EXERCISE OBJECTIVE: Where does the word "mask" occur in the entries below? Copy every line that has it.

INPUT DATA:
Below are the code and all the weights of a small trained network. Each question names an input and a class and asks about switching units off, where a switched-off unit gives its printed mean instead of its output.

import numpy as np


def w(rows, s, z=0):
    codes = np.array(rows[::2]) - 128.0
    scale = np.full(codes.shape[1], s)
    scale[-1] = z or s
    return codes * scale


def norm(h):
    return h / np.sqrt((h * h).mean(-1, keepdims=True) + 1e-5)


def f(y):
    return y / 2 * (1 + np.tanh(0.7978845608 * (y + 0.044715 * y**3)))


def log_softmax(a):
    a = a - a.max(-1, keepdims=True)
    return a - np.log(np.exp(a).sum(-1, keepdims=True))


def net(x, mask):
    res = np.array(x, float).reshape(1, 5) / 4 @ E
    u = 0
    for l in range(2):
        y = f(norm(res) @ A[l][:, :-1].T + A[l][:, -1])
        res = res + np.where(mask[u : u + 10], y, B[l][:, -1]) @ B[l][:, :-1]
        u += 10
    return log_softmax(norm(res)[-1] @ U[:, :-1].T + U[:, -1])


A, B = {}, {}
E = w([
[2,243,120,168,86,15,96,44,212,98],'x0',
[193,85,179,55,58,202,140,153,134,107],'x1',
[97,112,39,139,162,129,124,135,95,146],'x2',
[108,53,36,205,188,173,152,175,201,67],'x3',
[164,150,162,122,98,183,137,155,164,89],'x4',
],0.0079)
A[0] = w([
[129,132,125,108,121,110,150,152,114,132,106],'L0N1',
[118,133,177,143,37,139,170,129,255,23,2],'L0N2',
[147,61,42,208,217,139,149,161,156,116,24],'L0N3',
[120,220,213,74,148,70,82,124,82,180,13],'L0N4',
[132,151,180,128,124,144,125,152,212,75,40],'L0N5',
[139,123,119,157,95,118,148,131,128,134,125],'L0N6',
[88,213,173,117,113,73,133,122,61,152,74],'L0N7',
[11,178,70,166,135,57,114,61,182,138,37],'L0N8',
[182,91,128,118,106,207,161,112,109,158,55],'L0N9',
[167,199,149,183,65,159,156,94,245,58,44],'L0N10',
],0.0066,0.0059)
B[0] = w([
[143,148,90,99,128,128,137,120,150,114,122],'L0N1',
[123,139,210,129,160,216,45,76,193,68,181],'L0N2',
[159,99,93,205,168,153,156,38,183,191,204],'L0N3',
[210,148,116,200,97,146,152,81,152,192,188],'L0N4',
[128,138,154,121,162,132,112,80,156,110,140],'L0N5',
[127,121,160,137,148,117,133,125,109,127,127],'L0N6',
[163,156,123,168,109,90,161,132,137,170,189],'L0N7',
[69,146,127,75,135,61,83,255,77,102,254],'L0N8',
[107,110,91,77,138,53,86,174,106,115,173],'L0N9',
[132,140,169,88,144,162,52,139,208,91,183],'L0N10',
],0.0079,0.0062)
A[1] = w([
[78,111,75,135,167,153,146,143,60,130,6],'L1N1',
[177,65,124,57,123,153,123,221,58,91,38],'L1N2',
[28,186,104,127,143,27,133,166,116,77,46],'L1N3',
[82,85,29,213,227,176,177,136,110,123,15],'L1N4',
[25,151,106,140,118,22,121,198,109,83,8],'L1N5',
[72,168,132,168,165,100,169,77,172,88,88],'L1N6',
[169,96,119,60,97,158,156,170,86,157,70],'L1N7',
[141,184,135,133,35,90,190,1,74,181,3],'L1N8',
[147,199,169,65,84,97,141,112,94,88,71],'L1N9',
[46,165,100,159,120,34,126,169,131,83,66],'L1N10',
],0.0072,0.0034)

REPLY TO THE EXERCISE:
def net(x, mask):
        res = res + np.where(mask[u : u + 10], y, B[l][:, -1]) @ B[l][:, :-1]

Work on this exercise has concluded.